# EXERCISE DIRECTIONS
Scan the listing for the word "drop" and report every line that contains it.

(MATERIAL SHOWN begins)

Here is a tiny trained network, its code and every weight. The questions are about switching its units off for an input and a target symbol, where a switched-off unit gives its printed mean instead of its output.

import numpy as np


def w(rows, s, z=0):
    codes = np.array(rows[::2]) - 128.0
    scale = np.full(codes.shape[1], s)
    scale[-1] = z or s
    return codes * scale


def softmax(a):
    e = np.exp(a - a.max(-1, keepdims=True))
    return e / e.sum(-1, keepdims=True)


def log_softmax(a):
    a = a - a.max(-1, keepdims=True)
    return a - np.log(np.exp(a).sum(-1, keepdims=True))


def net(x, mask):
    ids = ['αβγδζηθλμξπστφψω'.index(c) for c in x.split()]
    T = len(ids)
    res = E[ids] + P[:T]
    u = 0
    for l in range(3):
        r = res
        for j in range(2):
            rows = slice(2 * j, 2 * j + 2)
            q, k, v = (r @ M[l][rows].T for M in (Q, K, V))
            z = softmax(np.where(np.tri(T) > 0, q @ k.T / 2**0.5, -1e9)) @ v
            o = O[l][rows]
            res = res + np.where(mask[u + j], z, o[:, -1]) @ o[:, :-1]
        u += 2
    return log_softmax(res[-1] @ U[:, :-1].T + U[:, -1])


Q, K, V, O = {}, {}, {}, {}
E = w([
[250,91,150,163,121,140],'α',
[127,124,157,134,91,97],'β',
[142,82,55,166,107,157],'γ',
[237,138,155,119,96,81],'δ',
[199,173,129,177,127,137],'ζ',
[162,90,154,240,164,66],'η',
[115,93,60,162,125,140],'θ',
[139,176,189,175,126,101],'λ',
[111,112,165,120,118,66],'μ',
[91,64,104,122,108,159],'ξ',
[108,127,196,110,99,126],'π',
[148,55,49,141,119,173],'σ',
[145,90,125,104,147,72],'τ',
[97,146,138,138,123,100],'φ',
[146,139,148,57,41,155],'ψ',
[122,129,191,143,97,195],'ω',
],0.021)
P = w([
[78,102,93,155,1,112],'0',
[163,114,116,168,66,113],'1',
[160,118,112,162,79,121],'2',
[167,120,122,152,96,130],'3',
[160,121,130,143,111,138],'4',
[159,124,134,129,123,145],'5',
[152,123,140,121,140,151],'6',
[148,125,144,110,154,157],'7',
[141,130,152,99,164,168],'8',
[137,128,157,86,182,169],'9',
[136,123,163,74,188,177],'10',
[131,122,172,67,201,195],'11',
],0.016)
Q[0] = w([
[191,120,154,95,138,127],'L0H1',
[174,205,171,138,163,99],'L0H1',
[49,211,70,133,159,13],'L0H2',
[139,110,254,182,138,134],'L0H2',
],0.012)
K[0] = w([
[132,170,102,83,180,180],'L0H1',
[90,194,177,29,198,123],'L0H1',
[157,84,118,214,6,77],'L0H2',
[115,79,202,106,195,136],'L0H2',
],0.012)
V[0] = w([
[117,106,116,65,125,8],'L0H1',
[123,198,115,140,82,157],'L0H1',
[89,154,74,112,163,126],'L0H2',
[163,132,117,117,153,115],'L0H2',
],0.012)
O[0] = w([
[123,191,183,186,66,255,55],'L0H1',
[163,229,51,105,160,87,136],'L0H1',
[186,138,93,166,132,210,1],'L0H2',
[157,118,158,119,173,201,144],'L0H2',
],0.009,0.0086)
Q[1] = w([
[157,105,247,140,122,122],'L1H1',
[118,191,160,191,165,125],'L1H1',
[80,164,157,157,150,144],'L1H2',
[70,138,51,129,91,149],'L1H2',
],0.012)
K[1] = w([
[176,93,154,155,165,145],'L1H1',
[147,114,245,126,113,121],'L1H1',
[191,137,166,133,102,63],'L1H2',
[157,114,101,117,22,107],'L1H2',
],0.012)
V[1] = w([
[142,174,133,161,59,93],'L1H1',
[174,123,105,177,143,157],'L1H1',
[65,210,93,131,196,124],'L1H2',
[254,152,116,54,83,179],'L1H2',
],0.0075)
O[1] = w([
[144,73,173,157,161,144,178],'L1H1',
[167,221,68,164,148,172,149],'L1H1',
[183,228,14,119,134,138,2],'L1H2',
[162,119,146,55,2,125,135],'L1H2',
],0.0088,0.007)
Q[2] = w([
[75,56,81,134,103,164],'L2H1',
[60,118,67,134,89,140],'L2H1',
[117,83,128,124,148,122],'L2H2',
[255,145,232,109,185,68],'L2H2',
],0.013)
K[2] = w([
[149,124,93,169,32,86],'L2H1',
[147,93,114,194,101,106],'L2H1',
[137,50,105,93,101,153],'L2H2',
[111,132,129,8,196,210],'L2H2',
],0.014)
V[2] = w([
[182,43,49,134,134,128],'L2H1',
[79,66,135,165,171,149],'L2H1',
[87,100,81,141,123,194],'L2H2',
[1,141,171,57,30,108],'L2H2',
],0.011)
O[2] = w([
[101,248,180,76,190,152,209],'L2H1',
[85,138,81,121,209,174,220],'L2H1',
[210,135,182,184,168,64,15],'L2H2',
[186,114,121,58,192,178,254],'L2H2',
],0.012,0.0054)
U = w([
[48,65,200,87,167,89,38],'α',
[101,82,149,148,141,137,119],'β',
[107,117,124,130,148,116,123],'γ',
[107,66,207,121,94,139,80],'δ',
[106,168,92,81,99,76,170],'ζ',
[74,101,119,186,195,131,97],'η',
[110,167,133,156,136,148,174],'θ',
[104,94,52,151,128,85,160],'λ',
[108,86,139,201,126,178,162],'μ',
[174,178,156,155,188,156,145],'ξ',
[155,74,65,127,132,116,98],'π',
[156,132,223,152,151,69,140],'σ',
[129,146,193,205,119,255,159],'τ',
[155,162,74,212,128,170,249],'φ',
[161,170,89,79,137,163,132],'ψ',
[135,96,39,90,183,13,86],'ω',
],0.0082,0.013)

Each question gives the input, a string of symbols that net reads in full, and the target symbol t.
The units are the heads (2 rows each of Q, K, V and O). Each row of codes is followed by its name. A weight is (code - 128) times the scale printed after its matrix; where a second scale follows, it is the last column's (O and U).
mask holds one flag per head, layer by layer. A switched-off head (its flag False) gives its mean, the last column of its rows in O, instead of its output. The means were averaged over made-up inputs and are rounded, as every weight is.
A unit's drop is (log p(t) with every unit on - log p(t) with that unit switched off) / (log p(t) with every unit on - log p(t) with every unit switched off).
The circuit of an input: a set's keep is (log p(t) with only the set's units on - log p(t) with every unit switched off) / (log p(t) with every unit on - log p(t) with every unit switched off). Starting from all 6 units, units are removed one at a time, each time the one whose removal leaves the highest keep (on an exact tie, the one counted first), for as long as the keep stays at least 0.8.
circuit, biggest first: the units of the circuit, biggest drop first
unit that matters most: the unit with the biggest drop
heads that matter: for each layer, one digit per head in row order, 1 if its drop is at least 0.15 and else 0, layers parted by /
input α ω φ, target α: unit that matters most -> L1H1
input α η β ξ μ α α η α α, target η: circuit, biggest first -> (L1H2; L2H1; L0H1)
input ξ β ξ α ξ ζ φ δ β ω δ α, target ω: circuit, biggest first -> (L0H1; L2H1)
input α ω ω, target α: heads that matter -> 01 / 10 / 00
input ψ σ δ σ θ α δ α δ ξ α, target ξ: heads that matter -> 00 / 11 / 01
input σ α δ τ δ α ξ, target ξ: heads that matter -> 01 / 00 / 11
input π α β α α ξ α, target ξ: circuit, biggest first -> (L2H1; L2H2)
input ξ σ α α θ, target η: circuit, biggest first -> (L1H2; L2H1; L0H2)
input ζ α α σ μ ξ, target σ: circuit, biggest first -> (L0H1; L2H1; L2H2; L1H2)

(MATERIAL SHOWN ends)

# ANSWER TO THIS TASK
A unit's drop is (log p(t) with every unit on - log p(t) with that unit switched off) / (log p(t) with every unit on - log p(t) with every unit switched off).
circuit, biggest first: the units of the circuit, biggest drop first
unit that matters most: the unit with the biggest drop
heads that matter: for each layer, one digit per head in row order, 1 if its drop is at least 0.15 and else 0, layers parted by /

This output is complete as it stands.